THE DATA

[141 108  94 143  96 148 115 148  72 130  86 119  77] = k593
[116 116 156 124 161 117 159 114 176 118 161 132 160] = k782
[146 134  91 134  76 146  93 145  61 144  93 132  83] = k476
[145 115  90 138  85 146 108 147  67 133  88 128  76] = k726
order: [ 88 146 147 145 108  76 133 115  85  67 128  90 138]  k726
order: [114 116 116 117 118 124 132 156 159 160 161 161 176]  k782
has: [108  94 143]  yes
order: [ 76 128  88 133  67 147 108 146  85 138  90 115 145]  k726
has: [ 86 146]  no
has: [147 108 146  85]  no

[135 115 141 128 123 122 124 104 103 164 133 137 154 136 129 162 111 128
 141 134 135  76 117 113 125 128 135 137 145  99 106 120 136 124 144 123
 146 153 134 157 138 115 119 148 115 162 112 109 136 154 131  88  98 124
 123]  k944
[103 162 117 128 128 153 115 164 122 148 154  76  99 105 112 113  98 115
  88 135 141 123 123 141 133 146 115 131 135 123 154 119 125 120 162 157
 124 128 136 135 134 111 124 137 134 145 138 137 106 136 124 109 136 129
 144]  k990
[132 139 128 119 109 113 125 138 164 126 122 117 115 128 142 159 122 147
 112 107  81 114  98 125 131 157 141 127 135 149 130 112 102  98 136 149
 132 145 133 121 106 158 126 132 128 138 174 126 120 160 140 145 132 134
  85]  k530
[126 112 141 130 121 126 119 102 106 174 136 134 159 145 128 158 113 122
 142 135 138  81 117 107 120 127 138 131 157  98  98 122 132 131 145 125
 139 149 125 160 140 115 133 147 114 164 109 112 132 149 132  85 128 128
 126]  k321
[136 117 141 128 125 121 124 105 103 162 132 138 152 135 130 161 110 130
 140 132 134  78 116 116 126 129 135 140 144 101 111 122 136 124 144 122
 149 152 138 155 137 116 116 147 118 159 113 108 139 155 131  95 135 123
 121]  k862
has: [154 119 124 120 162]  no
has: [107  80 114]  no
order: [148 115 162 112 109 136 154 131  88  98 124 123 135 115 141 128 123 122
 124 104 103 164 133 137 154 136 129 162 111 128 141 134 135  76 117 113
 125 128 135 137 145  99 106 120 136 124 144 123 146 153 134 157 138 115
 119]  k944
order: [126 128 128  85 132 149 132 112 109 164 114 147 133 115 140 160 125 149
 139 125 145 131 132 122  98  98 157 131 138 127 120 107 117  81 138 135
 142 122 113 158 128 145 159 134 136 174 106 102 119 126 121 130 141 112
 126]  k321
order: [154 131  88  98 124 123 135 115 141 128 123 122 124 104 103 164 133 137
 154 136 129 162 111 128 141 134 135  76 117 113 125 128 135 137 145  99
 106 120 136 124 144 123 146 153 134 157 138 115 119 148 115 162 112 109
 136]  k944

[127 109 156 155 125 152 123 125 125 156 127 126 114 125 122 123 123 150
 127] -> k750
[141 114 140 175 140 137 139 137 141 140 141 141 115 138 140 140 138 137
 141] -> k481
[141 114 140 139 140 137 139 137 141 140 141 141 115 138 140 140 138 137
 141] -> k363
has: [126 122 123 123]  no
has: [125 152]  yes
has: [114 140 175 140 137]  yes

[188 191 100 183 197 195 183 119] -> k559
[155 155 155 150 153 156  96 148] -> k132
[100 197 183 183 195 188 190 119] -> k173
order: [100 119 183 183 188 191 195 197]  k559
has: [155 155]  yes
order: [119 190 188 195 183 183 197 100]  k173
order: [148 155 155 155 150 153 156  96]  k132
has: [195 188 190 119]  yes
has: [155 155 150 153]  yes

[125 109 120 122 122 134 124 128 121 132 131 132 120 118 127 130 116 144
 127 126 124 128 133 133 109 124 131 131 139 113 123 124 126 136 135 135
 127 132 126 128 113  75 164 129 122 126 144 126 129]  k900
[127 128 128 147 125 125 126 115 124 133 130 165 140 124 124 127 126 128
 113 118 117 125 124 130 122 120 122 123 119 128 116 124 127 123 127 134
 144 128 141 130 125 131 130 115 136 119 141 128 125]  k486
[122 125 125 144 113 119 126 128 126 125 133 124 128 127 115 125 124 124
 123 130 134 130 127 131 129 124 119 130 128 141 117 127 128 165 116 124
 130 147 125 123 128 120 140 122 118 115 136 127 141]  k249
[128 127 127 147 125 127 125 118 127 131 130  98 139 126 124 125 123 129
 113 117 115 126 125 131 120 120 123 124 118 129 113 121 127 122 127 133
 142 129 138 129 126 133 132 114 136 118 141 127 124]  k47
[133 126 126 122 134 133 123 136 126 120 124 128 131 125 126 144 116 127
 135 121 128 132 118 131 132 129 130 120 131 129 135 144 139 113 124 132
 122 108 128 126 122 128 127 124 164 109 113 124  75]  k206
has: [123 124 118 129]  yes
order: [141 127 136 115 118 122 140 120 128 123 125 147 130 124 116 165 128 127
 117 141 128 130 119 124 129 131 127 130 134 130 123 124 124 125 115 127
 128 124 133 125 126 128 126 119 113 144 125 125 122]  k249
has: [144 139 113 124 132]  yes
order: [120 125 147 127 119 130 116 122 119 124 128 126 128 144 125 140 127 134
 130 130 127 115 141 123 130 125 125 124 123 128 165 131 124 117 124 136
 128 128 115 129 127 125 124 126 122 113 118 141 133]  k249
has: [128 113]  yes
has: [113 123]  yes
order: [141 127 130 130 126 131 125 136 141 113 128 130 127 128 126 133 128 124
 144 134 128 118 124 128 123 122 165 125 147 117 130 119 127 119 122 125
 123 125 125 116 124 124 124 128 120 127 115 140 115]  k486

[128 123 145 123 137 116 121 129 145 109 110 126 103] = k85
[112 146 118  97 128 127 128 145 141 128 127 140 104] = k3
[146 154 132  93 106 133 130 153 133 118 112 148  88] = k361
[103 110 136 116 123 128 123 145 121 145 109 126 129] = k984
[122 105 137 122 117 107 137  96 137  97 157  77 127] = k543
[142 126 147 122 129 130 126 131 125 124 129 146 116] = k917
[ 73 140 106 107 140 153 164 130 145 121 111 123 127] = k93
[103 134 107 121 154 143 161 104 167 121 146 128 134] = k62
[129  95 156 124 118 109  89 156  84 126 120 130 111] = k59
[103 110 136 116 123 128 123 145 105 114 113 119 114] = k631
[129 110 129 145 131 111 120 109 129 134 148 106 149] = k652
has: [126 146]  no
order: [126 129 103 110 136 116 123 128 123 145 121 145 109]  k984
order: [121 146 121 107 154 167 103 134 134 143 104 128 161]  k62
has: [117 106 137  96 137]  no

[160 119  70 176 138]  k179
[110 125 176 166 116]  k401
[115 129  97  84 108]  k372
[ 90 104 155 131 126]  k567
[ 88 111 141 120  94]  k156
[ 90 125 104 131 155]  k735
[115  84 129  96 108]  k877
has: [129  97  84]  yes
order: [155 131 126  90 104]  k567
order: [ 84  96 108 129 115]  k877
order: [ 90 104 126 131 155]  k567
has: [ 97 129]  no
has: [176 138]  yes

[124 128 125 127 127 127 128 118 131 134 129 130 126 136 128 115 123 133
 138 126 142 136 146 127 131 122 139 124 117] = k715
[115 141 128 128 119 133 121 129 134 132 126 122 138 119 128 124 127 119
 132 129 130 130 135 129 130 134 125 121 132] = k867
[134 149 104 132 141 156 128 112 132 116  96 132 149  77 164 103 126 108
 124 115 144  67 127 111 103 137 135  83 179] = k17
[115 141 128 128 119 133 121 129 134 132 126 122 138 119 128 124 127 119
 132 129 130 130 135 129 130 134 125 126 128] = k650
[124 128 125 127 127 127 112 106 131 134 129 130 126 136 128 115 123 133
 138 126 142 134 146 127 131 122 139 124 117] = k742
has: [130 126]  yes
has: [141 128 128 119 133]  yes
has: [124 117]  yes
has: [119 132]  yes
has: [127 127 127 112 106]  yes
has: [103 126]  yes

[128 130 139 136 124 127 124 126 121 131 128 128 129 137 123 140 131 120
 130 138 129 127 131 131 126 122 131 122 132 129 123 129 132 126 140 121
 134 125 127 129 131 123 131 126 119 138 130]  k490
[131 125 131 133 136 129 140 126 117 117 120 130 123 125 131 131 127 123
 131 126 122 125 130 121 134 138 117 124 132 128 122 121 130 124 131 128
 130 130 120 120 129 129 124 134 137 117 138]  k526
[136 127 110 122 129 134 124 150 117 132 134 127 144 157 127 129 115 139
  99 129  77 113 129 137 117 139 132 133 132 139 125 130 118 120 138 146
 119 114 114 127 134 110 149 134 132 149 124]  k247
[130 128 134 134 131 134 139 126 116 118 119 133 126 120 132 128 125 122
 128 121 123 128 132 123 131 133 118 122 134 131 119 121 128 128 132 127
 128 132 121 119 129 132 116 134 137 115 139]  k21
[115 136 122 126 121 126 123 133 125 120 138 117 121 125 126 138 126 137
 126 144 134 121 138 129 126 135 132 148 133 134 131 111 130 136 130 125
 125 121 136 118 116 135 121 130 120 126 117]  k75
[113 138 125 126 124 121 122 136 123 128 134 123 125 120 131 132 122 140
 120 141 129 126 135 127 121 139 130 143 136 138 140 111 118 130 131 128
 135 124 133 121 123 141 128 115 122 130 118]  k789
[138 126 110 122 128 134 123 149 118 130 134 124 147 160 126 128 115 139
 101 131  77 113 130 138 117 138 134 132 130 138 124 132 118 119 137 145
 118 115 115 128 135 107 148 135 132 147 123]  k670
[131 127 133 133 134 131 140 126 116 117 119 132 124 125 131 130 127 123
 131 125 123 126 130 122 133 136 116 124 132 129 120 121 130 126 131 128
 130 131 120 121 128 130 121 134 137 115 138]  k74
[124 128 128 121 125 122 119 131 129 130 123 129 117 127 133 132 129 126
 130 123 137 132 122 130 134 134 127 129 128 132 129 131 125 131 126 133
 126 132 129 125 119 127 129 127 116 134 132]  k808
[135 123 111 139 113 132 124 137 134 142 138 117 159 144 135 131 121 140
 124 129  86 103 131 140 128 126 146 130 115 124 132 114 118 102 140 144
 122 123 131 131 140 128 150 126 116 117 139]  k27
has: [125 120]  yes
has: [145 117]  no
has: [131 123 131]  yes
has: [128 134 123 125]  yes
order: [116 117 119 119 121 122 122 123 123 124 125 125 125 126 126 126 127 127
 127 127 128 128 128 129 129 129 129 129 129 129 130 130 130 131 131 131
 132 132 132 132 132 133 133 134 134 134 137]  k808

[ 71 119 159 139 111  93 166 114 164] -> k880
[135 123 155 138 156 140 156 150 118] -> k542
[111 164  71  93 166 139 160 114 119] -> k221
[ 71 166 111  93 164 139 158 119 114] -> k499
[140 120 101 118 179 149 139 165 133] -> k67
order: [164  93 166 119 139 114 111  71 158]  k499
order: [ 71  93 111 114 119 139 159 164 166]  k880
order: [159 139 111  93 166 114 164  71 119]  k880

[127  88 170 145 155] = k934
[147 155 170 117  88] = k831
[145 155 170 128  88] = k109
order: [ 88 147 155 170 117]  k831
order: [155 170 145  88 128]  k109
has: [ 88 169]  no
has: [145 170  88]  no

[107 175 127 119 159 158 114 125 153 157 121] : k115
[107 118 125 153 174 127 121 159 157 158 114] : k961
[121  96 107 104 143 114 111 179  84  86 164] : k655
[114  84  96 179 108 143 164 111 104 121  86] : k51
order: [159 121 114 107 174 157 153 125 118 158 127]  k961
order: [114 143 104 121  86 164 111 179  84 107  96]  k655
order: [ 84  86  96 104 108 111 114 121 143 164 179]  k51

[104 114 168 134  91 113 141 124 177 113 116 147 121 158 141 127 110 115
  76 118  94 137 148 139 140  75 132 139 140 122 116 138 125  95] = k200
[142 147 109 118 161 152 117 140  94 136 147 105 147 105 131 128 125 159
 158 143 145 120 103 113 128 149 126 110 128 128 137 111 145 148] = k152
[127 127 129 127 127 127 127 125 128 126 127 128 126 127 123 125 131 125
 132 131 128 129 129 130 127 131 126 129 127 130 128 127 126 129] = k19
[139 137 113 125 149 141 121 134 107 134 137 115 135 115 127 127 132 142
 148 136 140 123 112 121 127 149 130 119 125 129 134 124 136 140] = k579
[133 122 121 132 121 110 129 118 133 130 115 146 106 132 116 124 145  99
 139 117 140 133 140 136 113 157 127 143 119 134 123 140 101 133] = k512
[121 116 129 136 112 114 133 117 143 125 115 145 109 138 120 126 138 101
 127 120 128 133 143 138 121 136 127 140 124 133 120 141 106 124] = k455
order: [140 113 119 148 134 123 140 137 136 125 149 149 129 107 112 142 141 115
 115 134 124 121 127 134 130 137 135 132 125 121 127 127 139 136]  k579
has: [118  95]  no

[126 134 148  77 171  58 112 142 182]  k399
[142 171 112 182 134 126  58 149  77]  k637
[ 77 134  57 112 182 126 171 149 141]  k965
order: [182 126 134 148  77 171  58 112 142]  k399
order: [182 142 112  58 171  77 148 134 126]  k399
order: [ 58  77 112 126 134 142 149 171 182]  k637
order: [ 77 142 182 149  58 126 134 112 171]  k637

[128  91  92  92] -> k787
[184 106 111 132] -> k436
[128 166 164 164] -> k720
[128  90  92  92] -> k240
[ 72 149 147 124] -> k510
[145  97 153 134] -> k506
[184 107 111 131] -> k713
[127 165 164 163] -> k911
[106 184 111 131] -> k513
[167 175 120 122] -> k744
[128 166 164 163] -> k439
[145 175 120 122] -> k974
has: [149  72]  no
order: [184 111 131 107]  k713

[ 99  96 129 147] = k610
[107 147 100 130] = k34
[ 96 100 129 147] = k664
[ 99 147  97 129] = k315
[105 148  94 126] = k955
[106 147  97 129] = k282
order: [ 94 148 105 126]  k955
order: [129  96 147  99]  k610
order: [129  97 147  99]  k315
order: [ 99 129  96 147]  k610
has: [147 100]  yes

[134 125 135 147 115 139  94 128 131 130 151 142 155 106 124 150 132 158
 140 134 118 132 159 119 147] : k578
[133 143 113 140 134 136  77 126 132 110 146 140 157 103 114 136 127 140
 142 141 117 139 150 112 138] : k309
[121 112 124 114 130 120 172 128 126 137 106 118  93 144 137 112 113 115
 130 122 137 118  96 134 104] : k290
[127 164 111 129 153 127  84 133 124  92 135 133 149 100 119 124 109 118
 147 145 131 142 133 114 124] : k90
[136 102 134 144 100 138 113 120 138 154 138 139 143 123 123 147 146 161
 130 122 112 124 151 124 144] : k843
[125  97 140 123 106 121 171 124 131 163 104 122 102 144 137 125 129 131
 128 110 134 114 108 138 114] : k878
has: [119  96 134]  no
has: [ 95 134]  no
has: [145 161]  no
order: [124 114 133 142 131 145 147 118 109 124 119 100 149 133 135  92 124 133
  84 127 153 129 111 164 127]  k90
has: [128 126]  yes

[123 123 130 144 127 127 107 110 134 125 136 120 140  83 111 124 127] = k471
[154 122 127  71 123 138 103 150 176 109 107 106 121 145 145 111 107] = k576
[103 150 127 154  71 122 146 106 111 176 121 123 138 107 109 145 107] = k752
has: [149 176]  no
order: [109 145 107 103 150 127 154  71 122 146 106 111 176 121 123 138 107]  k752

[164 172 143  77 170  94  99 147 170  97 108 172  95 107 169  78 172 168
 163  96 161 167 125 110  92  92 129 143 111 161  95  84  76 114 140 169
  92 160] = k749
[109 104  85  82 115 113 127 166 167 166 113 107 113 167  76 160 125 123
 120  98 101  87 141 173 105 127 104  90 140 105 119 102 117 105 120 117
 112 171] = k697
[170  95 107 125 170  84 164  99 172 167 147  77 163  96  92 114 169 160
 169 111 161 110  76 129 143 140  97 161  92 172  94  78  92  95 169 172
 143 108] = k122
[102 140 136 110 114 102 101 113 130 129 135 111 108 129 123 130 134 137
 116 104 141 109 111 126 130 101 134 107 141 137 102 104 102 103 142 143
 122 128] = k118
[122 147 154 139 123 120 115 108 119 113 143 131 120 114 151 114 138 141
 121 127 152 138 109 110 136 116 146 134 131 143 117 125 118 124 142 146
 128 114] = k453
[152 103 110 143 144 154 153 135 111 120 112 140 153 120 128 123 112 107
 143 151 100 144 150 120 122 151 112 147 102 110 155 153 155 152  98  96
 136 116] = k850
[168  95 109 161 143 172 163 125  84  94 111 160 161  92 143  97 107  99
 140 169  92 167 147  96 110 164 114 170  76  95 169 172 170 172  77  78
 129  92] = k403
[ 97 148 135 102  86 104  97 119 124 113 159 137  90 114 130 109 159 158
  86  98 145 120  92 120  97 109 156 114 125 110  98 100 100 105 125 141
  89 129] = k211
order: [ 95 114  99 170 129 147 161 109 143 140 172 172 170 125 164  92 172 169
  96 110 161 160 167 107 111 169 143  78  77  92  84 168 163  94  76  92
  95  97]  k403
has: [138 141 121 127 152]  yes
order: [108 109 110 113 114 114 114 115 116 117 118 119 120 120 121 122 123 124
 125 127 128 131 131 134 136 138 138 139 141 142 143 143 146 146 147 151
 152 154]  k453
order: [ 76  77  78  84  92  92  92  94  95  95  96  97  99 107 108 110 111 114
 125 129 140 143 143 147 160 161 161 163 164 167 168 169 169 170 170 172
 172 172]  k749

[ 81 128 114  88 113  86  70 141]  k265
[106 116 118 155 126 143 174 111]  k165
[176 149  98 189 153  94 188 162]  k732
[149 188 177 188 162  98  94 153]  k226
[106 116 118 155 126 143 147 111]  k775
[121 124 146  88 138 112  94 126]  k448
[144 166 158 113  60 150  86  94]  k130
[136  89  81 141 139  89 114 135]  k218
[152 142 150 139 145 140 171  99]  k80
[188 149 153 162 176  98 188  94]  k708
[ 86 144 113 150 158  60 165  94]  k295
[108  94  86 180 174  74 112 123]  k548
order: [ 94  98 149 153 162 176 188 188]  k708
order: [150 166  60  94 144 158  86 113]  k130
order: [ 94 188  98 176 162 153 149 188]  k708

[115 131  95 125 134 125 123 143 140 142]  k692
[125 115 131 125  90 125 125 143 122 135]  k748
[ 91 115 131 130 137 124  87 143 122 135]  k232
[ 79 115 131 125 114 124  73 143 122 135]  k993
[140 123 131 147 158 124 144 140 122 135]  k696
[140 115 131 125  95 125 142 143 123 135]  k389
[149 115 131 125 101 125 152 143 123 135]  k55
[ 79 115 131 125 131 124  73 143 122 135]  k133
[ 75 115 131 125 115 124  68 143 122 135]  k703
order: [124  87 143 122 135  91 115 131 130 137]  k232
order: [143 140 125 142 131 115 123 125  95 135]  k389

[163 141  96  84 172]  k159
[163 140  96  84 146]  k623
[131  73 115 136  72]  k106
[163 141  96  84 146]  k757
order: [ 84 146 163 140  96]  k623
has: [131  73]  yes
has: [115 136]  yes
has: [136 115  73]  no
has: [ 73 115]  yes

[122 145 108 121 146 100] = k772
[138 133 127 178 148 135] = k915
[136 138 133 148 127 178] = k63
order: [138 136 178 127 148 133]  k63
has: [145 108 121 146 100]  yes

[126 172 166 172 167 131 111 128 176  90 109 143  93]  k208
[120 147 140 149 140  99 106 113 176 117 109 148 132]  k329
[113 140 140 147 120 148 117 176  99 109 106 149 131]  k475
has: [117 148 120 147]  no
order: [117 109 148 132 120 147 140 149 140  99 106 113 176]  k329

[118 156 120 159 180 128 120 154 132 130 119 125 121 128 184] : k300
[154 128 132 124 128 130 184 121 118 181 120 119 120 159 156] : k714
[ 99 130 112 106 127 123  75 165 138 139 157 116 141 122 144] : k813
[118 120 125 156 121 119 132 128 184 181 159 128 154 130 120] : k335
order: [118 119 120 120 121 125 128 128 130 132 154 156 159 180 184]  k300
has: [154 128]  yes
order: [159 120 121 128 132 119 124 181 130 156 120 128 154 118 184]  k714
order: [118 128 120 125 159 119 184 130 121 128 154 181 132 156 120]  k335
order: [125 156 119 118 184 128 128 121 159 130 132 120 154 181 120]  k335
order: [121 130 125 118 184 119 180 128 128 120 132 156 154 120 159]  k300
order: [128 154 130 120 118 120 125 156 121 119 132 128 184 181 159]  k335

--

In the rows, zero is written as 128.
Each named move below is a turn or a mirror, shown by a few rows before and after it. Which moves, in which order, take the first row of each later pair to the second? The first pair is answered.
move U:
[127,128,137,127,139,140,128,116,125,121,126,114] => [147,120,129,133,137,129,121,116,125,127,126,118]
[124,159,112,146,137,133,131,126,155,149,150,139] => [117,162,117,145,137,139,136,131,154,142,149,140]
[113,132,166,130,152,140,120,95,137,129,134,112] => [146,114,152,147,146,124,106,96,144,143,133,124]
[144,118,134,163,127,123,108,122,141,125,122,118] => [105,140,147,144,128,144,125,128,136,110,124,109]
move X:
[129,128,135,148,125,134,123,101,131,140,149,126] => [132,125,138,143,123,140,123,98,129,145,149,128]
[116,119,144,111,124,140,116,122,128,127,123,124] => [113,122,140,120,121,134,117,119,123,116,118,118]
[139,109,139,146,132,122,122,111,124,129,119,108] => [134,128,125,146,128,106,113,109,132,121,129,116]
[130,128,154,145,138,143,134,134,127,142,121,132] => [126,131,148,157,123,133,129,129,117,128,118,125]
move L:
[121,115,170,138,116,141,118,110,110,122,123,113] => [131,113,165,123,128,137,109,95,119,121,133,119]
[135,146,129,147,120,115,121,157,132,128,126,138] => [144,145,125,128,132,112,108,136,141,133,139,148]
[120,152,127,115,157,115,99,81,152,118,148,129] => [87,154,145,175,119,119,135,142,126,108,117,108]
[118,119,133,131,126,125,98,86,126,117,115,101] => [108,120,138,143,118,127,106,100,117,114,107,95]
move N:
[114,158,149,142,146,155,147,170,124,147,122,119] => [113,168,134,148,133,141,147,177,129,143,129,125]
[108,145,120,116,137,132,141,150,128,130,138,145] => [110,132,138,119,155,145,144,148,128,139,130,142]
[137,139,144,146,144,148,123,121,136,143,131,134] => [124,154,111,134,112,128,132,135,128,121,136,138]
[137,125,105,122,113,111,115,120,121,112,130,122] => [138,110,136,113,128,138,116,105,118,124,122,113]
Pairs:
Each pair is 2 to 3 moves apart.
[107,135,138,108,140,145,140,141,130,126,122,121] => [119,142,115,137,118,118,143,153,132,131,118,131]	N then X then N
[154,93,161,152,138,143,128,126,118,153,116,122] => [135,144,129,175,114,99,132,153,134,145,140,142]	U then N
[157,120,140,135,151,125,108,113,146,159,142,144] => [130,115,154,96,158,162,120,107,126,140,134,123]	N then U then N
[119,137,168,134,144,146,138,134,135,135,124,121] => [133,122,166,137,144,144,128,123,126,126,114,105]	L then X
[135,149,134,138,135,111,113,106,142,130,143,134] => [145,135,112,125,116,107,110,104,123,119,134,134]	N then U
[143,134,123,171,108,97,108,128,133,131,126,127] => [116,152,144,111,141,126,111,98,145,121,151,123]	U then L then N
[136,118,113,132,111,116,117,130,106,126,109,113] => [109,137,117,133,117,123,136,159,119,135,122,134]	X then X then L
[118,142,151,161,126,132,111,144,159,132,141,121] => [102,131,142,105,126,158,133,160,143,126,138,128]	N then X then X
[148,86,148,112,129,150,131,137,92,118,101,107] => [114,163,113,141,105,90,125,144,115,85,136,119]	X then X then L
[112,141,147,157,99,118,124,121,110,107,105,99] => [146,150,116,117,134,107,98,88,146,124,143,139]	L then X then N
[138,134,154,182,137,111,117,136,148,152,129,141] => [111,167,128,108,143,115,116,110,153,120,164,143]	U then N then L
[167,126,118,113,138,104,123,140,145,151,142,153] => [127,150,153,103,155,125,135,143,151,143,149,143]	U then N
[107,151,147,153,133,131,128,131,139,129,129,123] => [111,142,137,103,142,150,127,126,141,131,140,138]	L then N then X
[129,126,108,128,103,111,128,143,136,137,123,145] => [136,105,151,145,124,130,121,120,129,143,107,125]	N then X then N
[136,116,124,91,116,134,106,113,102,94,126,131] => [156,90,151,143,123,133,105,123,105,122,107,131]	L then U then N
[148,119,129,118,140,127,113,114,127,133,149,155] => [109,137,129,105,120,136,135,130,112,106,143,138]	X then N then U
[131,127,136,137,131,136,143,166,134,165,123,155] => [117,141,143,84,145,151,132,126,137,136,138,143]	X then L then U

TASK BRIEF
In the listing above, find the line containing "148 115 148" and the line containing "[136 117 141", then quote both, plus every line between them, exactly as written.

ANSWER BOX
[141 108  94 143  96 148 115 148  72 130  86 119  77] = k593
[116 116 156 124 161 117 159 114 176 118 161 132 160] = k782
[146 134  91 134  76 146  93 145  61 144  93 132  83] = k476
[145 115  90 138  85 146 108 147  67 133  88 128  76] = k726
order: [ 88 146 147 145 108  76 133 115  85  67 128  90 138]  k726
order: [114 116 116 117 118 124 132 156 159 160 161 161 176]  k782
has: [108  94 143]  yes
order: [ 76 128  88 133  67 147 108 146  85 138  90 115 145]  k726
has: [ 86 146]  no
has: [147 108 146  85]  no

[135 115 141 128 123 122 124 104 103 164 133 137 154 136 129 162 111 128
 141 134 135  76 117 113 125 128 135 137 145  99 106 120 136 124 144 123
 146 153 134 157 138 115 119 148 115 162 112 109 136 154 131  88  98 124
 123]  k944
[103 162 117 128 128 153 115 164 122 148 154  76  99 105 112 113  98 115
  88 135 141 123 123 141 133 146 115 131 135 123 154 119 125 120 162 157
 124 128 136 135 134 111 124 137 134 145 138 137 106 136 124 109 136 129
 144]  k990
[132 139 128 119 109 113 125 138 164 126 122 117 115 128 142 159 122 147
 112 107  81 114  98 125 131 157 141 127 135 149 130 112 102  98 136 149
 132 145 133 121 106 158 126 132 128 138 174 126 120 160 140 145 132 134
  85]  k530
[126 112 141 130 121 126 119 102 106 174 136 134 159 145 128 158 113 122
 142 135 138  81 117 107 120 127 138 131 157  98  98 122 132 131 145 125
 139 149 125 160 140 115 133 147 114 164 109 112 132 149 132  85 128 128
 126]  k321
[136 117 141 128 125 121 124 105 103 162 132 138 152 135 130 161 110 130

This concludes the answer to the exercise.